→ WHAT THE EXERCISE ASKS
The result should be every line in the data below that carries the string "zero".
....
Each wall is flat, endless, passes through zero and stands at right angles to its row. A trip goes straight from one point to another. List the walls that it crosses, first one first.
In the rows, zero is written as 128.

Walls:
(1): [129 105]
(2): [133 175]
(3): [111 134]
(4): [169 102]
(5): [159 125]
(6): [129 100]
(7): [125 112]
(8): [116 110]
Trips:
[163 114] to [140 108] -> 8
[125 134] to [ 84 149] -> 8
[135 125] to [114  66] -> 8, 5
[154 148] to [144 166] -> 4
[113 175] to [155 142] -> 5, 3, 4
[ 95 123] to [137  78] -> 4, 3, 5

Walls:
(1): [135 143 108 126 165 140 127 122 145]
(2): [104 136 125  97 175 108 169 101 102]
(3): [140 124 102 138 110 124 138 136 119]
(4): [158  77 156 138 109 123 161 120  54]
(5): [113 105 114 137 169 108 182 146 171]
Trips:
[133 117 129  96 136 100 122 127 140] to [ 89 144 121 135 148 140 126 137  98] -> 5
[110 156 149 100  67  98 111 163  93] to [131 108 117 164 144 142 122 123 122] -> 1, 5
[124 164 119  94 106 129 148 144 146] to [ 93 172 133  93 134 125 114 127 122] -> 5, 3
[135 118 113 112 154 114 147 149 105] to [157  50 116 169 103 110 122 141 159] -> 1, 2
[ 84 183 121 145 160  98 158 138 132] to [ 79 146 102  71  97 144 128  79  93] -> 5, 1

Walls:
(1): [121 146  96  99 161 104 109 142 146 126 145 121 134 111 121 154 131  99
 115  91]
(2): [122 134 118 146 144 117 108 130  99 141 144 123 192 132  74 125 122  70
 113 133]
(3): [123 105 148 147  99  88  78 137 147 175 150 172 126 126 124 130 115 114
  93 140]
(4): [144 172 131 142 169 125 161 183 148 140 100 138 154 151  77 148 179 113
 146  80]
(5): [115 152 170 145 134 131 120 161 121 130 143 142 115  70 128 145 179 144
 148 153]
(6): [121 154 113 109 118 127 105  91 126 138 130  69 116 130 118  66 158 148
  91 135]
(7): [135 129 158 153 141  94 117 149 118  85 120  95 152  70 112 112 113  97
 135 134]
Trips:
[150 120 155 175 174 141  66 135 167 159  89 111 113 120  99  96 127 138
 124 139] to [ 88 134 153 153 132 169 151 125 126 125 152 128 108 133 162 105 112 120
 157 128] -> 2, 4, 3, 6, 7
[131 123  86 147 125 119 144 151 136 113 114 105 115  58 125 142 183 137
 133 118] to [136 200 109 117 156 105 137 125 125 163 154  95 145 129 139 157 136 116
  65 145] -> 2, 7, 3
[144 103 106 124 135 132 146 139 149  83 106 103 126 127 170  91 160 145
  95 115] to [173 116  98 122 141 130 101  88 127 118 132  99 142 154 160 153 140 106
 145  78] -> 1, 7, 4, 2
[155 120 138 118 164 101 150 111  84  99 118 117 132 149 154 129 171 115
 104 121] to [ 74  78 150 166 115 104 152 109 162 102 114 120 152 140 101  99 158 122
 108 124] -> 1, 3

Walls:
(1): [145 140 134 132 105 123 150 128  94 118 108 125 141  98 106 161 117 100
 127 138  96 113 131 106 103 187 159  87 158 143 143 126 138 122 138 156
 103 101 105 138  96 148 141 153  62 155 117 132]
(2): [140  45 121 179 123 160 117 114 129 122 142 120 101  98 120 109 121 164
 114 149 147 125 139  62 119 142 125 151 159 103 126 152 173 140 156 104
 119 137 139 158 197 120 127 135 138 118 126 145]
(3): [ 92 148 138 111  95 160 105 132 129 132 110 162 122 125 144 126 147 122
 130 136 141 153 134  65 119 127 116 145 155 125 126 141 118 156 141 118
  95 132 114 151 183 171 161 175 128 121 129 126]
(4): [109 128 127 167  87 122 130 124 160  83  63 161 156 146 115 161 122 155
 133 150 145 125 107 146 140 152 138 101 130 136 131 132 112 145 145 171
 118 148 128  95 137 102 110  84 117 131 173 112]
(5): [ 91 101 138  96 148 117 155 148 133 153 153 155 164 130 120 117 153 141
 113 104 131 116 123 184 118 107 134 143 136 115  93 129 186 161 125 137
 115 123 154 116 124 136 150 172 128 130 157 151]
(6): [116 144 107 124 122  97 144 131  62 120 111 142 171 133 150 117 133 119
 131 116 122  85 118 113 121 130 148 155  86 149 140 159 137 127 116 126
 158 104 141  98 153  78 141  80 152 107 175 155]
(7): [151 135 100 139 121 115 122 112 111 139 130 159 141 144  80 158 109  95
 136 117 151 132 142 134 105  86 167 150 173 164 133 128 133 119 170 124
 116 144 148  70 137  99 155 166 143 136 129 103]
(8): [107 148 127 128 116 125 126 157 128 176 145 100 167 135  88  93 167 156
 123 143 145 176 121 180 141 143 166 127  96 103 105 125 182 139 142 128
 147 141  96 105 128 128 126 119 124 166 123 140]
Trips:
[118 115 142 172 157 194 184 143 117 106  94 172 118 144 130 105 148 153
 150 135  89 123 116  82 154  97  84 123 146 135 164  87 157 125 155 137
  73 127 166 143 185  97  87 133 134 109 118 147] to [131 141 138 168 117 117 155 103 122 110 139 146 131 110 118  91 170 110
  59  95 155 181 110 168 158 118  93 136 118 107 139 185 193 119 153 143
 124 128 162 127 146 167 109  80 172  61 141 154] -> 6, 5, 8, 3
[109 119 145 142 151 126  92 107 139 112 175 155 127 139 137 114 107 122
 186 137 108 147 112 121 130 154 169 117 113 130  66 187 167 145  78 127
 165 129 111  61 105 137 115 158 122  95 145 102] to [132 132 144 141 103  99 141  84  82 157 114 138 138 154 107  91 108 135
 112 118 114 154 117 129 125 105 190 129 105 137 103 137  89  88 133 111
 135 177 125 120 128 101 110 157 139 170  91 109] -> 4, 5
[133 140 118  88 113 156  95 126 113 102 111 157 102 157 135 125 125 145
 109 153 110 138 106 109 110  67  98 165 173 118 196 176 146 127 132 136
 101  95 139  62 141 150 134 102 161 159 114 143] to [120  96 142 161 176 115 111 115 126 150 155 110 148 149 158 111 110  53
 167 131 118 220 145 133 112 115 104 137  56 141  92 100 146 150  69 118
 149 144 152 113 175 131 139 138 144 101 103 114] -> 4, 5, 8, 2, 7, 3
[161 154 132  95 137 136 167 139 114 104 144 110 109 126  96 143 115 126
 128 128 158  86 115 124  78 125 120 123 116 112 108 129  97 141  76 156
 159 165 158 145 180 144 117 141 141 111 150 179] to [182 126 141  96 141 134 128 119 109 125 176 188 124 115 111 145 114 112
  96 133 156 153 173 105 144 139 122 104 127 150  68 151 175 130 101 164
 116 150 144 138 143 104 133  78  94  89 125 109] -> 7, 1
[106 121 134 110 149  76 153 127  81 116 160 156 113 121 169 120  80 115
 176 126 110 102 185 101 106 136 114 150  86 124 101 133 143 143  87 154
 153 113 183 129 120 144 124  68 142 106 138 210] to [136 121 132 107 165  88 151 135 130 113 134 107 143 150 179  50  92 127
  57 127  88 147 145  90 123 124 158 144 101 117 162 168 118 140 121  62
 116 180 142 181 144 143 147 132 133 112 136 107] -> 2, 3, 5

Walls:
(1): [137 119 151 137 128 131 131 130  70  96 121 157 122 123 134  91  75 180
 105 152 101 158 127 150 129 130 119 123 121  91  73 149 187 100 105 159
 100 161 127 114 151 103 143 176 138 167 116 129]
(2): [144 130 172 149 128 101 141 135 157 155  83 115  68 160 133 112 144 141
 107 137 137 131 112 139 124 142 102 108 126 136 102 132 150 131 124 158
  73 122 117 164  83 153  98 136  54 117 116  85]
(3): [157 151 132 140 152 122 123 141 210 141  79 138 123  94 137 140  84 120
 119 128 104 159 129 115 147 142 153 141 154 109 130 123 144 109 109 122
 103 133 125 125 129 156 139 128 112 146 162 157]
(4): [112  94 141 126  87 139  99 119  72 146 125  62 145  91 178 103 109 130
 123 119 192 165 178 110 130 123  94 113 157 108 110 147 123 146 107 194
 152 137 107 122 137 182 126 150 149 149  91 147]
(5): [137 131 135 113 140 136 152 110 132 144 109 106  94 160 110 147 139 213
 114 141 166 152 121 107 182 173 173 130 108 119  93 118 127 105 168 155
 170 132 124 121 148 141 119 143 137 155 130 134]
(6): [175 141 124  83 146 135 113 109 155 151 135 154 125  88 121 123 174 127
 109  98  85 115 149 112 102 120 129 120 106 111 167 119 129  57 117 138
  93 127 146 134 119 110  91 122 145 159 135 157]
(7): [166 109 132 145 101 141 127 135 106 161 118 167  95 168  90 164 122 120
 135 122 116 111 111  85 118 150 113 134 148  92 146 137 120 142 145 118
 129 106 126 107  77 136 126  88 152 144 112 160]
(8): [153 131  95 100 126 158  77 135 106 160 105 147 133  60 111 168 161 132
  99 154 105 102 190 137  90 167 135  82  84  98  91  69 117 137 121 126
 134 157  91 184 138 108 163 159 108 160  93 175]
(9): [115  99 172 130 109 115  93  88 113  88 161 113 160 143 124 158 134 118
 183 117 155 116 141 172 116 141 105 153  69 116 131  92 171 147 162 158
 107 117 140 105 143 141 127 133 143 126 144 141]
(10): [141 152 158 152  86 157  98 191 120 136 120 128 127 147 168 134 125 163
 110 126 110 157  97 131 101 118  87 133  89 140  86 117 155 180 152 120
 147 151 132 143 124 105 132 138 148 193 165 171]
(11): [163 136 158 137 135 181 168 144 163  92  76 115 111  96  78 107 136 145
 134 150  72 153  94 114 101 146 112 117 146 150 135 104 118 126  99 128
 133 142  93 123 142 133 157 166  89 144 125 130]
Trips:
[113 117 138 124 138 170  79 113  93 164 130 130 130 136 137 126 137 140
 135 185 148 124 151 102 107 147 117 146 130 126 104  80 146 109 115 205
 138 104  92 103 131 134 143 126 120 135 111  89] to [157  95 133  90 104 130 125 152  86  97 123 147 126  94 144 154 130 186
 142 156  92 127 122 105 106 121 138 120 135 136 124 178 127 139 164 162
 153 154 148 151 110 108 172 137 140 135 192 135] -> 10, 2, 6, 9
....
→ ANSWER FOR THIS EXERCISE
Each wall is flat, endless, passes through zero and stands at right angles to its row. A trip goes straight from one point to another. List the walls that it crosses, first one first.
In the rows, zero is written as 128.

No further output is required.